◆ **TASK DESCRIPTION**:
If a line in the data contains "network", copy it out.

--- PROVIDED DATA Enclosed Below ---

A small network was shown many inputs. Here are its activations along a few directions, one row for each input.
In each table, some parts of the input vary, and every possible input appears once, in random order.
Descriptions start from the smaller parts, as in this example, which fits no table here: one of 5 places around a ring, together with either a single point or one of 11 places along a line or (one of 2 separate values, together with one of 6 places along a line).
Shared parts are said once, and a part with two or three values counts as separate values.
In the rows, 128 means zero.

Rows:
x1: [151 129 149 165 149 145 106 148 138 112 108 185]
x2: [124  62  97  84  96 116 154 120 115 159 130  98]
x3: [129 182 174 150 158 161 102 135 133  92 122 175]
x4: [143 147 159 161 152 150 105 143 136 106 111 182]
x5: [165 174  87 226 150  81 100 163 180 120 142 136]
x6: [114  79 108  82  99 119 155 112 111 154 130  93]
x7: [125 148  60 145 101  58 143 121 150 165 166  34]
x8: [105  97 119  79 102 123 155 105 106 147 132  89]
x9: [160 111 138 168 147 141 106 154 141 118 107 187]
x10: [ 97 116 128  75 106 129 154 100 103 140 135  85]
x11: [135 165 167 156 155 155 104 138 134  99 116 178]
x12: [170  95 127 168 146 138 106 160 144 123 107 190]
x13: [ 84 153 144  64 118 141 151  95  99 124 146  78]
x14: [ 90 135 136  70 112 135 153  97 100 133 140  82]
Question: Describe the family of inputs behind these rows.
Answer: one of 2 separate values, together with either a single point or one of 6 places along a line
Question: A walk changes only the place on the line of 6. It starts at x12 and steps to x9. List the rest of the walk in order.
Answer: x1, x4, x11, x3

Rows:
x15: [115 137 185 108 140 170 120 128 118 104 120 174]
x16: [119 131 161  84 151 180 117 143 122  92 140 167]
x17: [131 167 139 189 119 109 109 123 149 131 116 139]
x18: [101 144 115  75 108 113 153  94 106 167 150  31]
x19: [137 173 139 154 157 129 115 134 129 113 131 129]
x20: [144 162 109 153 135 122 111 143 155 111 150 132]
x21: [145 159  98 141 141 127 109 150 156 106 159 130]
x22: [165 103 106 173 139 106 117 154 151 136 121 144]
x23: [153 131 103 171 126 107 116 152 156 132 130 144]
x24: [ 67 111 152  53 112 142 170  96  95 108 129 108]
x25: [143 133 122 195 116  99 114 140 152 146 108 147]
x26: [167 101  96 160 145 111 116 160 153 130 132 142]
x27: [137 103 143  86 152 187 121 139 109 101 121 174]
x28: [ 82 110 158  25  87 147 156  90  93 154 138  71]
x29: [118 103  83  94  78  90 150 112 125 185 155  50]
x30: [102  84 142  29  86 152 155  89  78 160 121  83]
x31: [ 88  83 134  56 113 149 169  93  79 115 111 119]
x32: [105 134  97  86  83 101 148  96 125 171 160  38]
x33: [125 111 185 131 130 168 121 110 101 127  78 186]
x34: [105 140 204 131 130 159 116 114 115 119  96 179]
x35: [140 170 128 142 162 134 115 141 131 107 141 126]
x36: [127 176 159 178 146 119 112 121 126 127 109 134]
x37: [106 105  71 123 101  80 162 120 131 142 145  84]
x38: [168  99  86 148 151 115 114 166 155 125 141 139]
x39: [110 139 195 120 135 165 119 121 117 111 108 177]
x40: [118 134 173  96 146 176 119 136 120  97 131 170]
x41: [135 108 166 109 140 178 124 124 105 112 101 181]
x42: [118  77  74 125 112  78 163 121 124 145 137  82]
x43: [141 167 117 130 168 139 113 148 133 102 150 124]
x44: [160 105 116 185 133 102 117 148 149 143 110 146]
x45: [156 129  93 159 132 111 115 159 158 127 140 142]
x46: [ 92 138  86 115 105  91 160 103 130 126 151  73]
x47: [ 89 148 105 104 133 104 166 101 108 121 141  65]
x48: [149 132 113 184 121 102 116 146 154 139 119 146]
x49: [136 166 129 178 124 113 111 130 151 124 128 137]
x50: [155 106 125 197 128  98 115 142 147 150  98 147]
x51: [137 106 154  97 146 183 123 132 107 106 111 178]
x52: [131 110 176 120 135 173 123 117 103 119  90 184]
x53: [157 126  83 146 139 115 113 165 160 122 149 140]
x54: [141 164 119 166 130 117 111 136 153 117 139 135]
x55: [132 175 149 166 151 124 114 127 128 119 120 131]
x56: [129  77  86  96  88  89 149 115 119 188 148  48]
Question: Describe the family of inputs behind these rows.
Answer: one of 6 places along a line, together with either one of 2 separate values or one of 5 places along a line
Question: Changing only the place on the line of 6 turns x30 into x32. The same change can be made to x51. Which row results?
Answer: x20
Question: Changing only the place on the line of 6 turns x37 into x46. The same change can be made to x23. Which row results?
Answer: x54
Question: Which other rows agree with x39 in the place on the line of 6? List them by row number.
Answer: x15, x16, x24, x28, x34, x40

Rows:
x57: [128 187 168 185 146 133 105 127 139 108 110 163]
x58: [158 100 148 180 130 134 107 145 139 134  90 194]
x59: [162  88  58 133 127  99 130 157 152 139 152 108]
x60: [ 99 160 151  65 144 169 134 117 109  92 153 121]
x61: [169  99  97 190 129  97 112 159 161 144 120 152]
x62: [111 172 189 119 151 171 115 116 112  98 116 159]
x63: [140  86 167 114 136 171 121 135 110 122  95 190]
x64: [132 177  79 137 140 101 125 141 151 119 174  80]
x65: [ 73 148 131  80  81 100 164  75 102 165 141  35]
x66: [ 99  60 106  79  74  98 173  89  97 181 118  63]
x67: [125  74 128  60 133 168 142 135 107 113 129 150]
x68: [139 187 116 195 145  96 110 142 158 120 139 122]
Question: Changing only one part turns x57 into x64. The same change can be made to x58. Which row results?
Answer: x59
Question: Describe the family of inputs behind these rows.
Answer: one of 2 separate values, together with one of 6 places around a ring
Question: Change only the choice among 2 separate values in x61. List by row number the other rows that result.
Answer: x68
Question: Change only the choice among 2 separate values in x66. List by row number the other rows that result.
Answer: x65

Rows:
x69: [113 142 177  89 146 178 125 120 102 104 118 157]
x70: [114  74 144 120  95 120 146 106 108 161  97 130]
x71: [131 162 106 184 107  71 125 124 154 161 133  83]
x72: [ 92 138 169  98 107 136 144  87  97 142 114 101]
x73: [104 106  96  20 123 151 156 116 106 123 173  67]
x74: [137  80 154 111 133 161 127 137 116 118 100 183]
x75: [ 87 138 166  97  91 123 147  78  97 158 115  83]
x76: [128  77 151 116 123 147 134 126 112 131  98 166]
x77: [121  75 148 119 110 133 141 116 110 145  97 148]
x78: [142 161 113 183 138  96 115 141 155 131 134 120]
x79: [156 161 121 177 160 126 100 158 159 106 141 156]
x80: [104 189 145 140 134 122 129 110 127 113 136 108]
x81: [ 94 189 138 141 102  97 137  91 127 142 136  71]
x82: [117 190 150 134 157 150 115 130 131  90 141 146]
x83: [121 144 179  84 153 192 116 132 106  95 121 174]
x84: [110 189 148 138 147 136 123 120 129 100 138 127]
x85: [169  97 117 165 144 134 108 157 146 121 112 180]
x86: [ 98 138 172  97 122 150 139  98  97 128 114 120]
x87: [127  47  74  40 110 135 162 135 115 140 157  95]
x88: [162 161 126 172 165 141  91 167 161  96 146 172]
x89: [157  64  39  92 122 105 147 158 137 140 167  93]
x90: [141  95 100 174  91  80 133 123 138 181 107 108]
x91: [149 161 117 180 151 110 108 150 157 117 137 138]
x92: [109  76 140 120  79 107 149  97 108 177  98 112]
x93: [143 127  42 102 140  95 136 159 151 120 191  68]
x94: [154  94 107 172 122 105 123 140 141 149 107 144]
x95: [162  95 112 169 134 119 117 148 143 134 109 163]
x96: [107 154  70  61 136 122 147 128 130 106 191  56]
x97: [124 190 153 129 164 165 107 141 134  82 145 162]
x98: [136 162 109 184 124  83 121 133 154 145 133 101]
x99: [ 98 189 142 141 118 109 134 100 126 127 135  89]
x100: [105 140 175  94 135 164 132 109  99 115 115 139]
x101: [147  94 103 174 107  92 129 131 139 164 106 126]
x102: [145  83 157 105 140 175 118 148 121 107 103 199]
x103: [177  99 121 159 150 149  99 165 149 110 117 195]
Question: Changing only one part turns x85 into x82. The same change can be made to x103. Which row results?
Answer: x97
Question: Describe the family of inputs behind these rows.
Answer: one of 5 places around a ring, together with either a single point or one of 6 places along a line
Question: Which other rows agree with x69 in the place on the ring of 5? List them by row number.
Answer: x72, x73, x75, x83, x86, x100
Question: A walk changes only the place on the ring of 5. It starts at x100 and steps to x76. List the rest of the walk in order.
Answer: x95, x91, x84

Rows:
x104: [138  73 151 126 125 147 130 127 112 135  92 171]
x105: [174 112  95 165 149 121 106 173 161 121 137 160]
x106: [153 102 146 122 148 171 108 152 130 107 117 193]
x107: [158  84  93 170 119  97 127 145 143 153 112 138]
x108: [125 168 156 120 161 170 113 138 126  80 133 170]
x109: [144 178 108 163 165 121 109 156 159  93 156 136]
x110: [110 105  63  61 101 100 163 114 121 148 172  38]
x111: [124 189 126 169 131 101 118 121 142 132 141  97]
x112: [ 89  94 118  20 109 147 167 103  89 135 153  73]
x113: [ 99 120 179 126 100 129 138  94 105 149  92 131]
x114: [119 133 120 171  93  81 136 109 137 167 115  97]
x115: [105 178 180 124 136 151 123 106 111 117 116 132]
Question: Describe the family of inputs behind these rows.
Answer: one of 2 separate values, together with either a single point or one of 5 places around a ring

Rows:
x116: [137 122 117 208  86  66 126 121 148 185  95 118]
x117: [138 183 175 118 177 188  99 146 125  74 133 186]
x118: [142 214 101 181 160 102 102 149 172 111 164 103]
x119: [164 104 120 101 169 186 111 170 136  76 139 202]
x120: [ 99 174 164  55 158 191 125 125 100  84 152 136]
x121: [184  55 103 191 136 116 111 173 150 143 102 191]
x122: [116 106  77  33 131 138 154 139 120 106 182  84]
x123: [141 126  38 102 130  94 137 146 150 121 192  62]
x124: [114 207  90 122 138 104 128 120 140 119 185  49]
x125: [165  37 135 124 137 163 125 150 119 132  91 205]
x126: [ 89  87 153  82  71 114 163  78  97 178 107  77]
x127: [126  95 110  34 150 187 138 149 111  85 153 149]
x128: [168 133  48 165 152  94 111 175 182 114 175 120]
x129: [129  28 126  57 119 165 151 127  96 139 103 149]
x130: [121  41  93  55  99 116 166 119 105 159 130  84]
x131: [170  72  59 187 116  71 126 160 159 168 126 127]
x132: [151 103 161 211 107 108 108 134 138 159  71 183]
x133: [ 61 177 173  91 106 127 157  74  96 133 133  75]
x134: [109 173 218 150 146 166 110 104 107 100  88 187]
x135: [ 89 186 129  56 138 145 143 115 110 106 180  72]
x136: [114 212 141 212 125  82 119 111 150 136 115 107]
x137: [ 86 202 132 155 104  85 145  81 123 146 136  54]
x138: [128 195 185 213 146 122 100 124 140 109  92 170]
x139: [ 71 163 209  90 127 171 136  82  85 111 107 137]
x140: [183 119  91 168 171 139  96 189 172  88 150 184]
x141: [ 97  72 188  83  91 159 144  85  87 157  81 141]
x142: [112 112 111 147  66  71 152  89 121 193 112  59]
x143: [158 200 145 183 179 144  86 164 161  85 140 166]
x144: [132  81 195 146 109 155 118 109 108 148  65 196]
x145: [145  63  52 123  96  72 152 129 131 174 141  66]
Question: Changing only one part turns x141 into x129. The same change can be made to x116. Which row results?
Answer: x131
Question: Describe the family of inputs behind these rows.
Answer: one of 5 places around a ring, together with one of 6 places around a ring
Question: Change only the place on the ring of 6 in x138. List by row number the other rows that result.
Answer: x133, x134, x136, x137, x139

--- End of Enclosed PROVIDED DATA ---
--- PROVIDED DATA Enclosed Below ---

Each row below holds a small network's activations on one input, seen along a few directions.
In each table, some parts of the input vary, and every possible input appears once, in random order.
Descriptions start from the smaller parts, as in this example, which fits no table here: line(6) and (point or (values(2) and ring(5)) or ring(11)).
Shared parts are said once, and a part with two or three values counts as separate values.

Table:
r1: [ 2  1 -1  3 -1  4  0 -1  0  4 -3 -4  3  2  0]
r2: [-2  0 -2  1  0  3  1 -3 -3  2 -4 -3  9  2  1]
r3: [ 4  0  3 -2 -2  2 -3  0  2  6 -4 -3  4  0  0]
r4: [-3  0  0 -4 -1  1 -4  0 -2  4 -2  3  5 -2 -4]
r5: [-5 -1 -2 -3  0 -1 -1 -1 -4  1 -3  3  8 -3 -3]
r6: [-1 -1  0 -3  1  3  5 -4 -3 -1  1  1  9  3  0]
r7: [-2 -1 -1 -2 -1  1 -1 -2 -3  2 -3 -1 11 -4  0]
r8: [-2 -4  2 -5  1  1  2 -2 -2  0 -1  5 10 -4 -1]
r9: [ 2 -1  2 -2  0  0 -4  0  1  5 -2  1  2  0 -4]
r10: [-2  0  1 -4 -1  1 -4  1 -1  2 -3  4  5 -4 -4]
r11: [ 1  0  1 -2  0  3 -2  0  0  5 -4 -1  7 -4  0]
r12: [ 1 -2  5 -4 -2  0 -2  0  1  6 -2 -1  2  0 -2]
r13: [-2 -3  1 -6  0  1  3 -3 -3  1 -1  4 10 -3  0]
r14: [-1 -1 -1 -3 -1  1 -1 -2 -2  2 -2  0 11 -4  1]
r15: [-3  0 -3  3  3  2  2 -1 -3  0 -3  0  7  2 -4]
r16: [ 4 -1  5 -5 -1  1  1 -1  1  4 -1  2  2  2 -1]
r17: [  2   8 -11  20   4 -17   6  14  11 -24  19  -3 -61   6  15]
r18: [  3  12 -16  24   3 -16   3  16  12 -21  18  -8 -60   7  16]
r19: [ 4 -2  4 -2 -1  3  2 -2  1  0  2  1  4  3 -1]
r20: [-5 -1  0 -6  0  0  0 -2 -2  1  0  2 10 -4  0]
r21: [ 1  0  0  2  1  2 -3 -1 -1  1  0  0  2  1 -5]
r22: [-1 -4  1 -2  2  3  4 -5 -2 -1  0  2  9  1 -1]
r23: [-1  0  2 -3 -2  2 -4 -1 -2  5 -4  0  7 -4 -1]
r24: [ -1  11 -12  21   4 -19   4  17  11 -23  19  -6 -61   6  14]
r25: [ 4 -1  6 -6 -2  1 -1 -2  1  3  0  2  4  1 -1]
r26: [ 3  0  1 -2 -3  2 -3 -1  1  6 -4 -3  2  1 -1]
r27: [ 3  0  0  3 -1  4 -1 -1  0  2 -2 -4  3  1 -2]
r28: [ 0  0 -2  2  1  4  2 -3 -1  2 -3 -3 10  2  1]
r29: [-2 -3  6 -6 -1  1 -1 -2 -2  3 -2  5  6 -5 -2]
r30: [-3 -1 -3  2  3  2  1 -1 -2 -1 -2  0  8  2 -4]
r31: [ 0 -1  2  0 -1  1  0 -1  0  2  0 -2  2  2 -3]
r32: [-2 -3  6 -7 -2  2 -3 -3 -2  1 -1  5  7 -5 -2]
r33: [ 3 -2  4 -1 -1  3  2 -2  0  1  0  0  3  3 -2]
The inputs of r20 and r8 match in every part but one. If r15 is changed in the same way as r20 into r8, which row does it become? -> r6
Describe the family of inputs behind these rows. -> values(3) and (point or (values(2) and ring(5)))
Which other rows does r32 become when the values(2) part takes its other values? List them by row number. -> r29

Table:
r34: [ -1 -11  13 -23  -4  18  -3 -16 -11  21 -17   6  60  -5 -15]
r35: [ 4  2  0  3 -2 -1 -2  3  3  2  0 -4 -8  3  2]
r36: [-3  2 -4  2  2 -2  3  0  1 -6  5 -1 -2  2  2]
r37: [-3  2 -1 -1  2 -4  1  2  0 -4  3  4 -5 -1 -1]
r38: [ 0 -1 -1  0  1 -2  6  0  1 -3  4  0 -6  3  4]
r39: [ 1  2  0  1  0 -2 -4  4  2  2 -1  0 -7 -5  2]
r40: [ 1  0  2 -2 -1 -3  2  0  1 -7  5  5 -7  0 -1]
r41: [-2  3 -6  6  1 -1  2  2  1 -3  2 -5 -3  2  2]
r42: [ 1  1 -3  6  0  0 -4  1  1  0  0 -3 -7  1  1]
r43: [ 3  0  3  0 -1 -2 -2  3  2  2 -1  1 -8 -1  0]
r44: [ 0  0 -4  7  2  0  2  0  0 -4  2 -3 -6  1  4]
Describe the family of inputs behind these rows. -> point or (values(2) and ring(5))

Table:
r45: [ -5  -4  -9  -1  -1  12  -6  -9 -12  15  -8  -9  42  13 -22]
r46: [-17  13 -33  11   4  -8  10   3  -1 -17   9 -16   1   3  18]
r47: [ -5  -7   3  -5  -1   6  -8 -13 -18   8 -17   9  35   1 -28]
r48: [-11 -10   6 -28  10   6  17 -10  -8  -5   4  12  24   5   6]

--- End of Enclosed PROVIDED DATA ---
--- PROVIDED DATA Enclosed Below ---

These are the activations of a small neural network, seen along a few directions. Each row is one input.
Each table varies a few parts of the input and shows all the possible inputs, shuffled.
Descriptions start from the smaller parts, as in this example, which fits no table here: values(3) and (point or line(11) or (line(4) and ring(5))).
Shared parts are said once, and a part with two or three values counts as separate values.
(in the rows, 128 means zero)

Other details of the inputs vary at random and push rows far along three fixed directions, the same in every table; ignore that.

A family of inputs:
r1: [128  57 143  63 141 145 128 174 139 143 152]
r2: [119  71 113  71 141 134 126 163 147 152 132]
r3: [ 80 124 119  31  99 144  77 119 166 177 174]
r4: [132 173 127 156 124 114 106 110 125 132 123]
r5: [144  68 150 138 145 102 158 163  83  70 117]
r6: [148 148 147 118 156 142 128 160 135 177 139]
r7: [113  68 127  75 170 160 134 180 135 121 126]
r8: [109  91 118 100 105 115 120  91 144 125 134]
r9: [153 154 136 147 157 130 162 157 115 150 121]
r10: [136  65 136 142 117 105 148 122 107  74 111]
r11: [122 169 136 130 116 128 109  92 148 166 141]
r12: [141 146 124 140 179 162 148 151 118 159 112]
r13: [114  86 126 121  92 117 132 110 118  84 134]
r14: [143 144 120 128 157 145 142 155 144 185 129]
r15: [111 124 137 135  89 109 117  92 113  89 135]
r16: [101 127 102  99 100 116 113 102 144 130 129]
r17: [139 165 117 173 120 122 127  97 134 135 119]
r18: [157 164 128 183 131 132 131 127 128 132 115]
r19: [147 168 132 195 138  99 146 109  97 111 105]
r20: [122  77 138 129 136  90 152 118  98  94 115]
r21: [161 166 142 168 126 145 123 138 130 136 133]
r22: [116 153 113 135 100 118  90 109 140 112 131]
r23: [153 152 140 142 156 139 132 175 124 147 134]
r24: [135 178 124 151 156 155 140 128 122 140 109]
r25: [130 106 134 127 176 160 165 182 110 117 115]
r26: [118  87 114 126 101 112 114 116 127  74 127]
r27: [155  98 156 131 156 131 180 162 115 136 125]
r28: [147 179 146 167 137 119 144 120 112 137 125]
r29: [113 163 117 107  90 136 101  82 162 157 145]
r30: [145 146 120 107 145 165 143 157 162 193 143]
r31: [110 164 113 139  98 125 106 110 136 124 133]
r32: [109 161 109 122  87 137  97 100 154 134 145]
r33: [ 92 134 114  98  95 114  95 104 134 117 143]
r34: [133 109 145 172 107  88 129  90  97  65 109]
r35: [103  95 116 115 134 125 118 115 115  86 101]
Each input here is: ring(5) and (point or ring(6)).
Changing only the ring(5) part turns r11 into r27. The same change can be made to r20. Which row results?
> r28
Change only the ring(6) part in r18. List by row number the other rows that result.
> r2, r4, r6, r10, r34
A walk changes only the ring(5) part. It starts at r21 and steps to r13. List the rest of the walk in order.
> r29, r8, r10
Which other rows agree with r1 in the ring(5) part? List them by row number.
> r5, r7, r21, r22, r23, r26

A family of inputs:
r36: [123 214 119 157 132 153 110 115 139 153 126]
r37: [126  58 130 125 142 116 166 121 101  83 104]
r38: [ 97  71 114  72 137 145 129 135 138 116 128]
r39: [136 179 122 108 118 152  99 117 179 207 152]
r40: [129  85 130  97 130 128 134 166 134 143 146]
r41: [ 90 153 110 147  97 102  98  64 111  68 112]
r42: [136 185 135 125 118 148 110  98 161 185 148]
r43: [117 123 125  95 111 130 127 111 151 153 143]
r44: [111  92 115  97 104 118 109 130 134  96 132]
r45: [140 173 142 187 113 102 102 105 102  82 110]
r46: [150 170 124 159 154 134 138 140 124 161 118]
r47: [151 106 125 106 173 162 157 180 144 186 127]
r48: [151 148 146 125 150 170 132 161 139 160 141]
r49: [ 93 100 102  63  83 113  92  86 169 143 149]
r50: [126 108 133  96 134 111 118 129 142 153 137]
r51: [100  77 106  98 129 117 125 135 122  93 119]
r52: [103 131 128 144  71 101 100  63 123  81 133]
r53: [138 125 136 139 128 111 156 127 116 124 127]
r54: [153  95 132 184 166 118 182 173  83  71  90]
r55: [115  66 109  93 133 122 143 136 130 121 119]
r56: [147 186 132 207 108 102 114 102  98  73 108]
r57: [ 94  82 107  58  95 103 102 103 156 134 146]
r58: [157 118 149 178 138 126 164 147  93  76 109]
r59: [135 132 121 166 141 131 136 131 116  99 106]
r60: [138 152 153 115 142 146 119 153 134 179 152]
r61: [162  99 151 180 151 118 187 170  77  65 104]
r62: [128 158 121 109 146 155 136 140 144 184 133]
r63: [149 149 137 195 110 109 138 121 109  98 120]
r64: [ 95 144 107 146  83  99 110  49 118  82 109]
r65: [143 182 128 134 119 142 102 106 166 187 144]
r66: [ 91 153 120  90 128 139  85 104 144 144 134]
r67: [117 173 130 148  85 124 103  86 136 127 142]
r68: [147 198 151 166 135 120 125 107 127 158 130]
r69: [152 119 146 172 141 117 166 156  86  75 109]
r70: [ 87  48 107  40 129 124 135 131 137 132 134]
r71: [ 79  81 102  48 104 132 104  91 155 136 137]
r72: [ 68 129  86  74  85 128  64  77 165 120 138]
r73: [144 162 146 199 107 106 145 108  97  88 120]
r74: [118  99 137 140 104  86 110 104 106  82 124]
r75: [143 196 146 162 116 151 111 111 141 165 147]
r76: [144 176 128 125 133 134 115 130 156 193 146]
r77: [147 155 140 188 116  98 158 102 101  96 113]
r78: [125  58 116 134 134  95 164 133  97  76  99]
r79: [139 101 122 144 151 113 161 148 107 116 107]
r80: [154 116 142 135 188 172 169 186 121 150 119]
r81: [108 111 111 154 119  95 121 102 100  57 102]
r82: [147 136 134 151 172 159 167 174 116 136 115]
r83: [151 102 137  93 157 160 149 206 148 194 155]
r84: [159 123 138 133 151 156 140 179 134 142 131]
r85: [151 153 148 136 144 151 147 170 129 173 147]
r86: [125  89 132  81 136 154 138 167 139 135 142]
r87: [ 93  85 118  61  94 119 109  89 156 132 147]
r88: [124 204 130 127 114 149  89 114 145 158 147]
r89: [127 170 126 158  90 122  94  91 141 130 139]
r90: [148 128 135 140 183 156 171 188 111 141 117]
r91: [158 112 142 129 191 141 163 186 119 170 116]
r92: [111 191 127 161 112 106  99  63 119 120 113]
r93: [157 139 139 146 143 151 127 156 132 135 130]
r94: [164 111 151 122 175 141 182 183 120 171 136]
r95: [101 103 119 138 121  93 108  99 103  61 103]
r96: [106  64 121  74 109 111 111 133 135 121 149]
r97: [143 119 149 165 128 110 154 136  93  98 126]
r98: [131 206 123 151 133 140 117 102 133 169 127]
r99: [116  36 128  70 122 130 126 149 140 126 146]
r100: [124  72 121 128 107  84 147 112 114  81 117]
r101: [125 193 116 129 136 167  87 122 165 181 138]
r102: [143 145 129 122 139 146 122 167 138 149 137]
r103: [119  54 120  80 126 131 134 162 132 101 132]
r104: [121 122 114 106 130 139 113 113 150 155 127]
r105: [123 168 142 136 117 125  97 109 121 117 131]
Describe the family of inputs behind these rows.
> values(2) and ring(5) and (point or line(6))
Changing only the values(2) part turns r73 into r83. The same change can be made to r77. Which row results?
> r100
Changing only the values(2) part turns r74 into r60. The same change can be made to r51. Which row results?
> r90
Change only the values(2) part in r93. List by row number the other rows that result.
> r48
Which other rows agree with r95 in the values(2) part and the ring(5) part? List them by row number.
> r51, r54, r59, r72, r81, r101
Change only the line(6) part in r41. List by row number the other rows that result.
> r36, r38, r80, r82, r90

--- End of Enclosed PROVIDED DATA ---

◆ **RESPONSE TO THIS TASK**:
A small network was shown many inputs. Here are its activations along a few directions, one row for each input.
Each row below holds a small network's activations on one input, seen along a few directions.
These are the activations of a small neural network, seen along a few directions. Each row is one input.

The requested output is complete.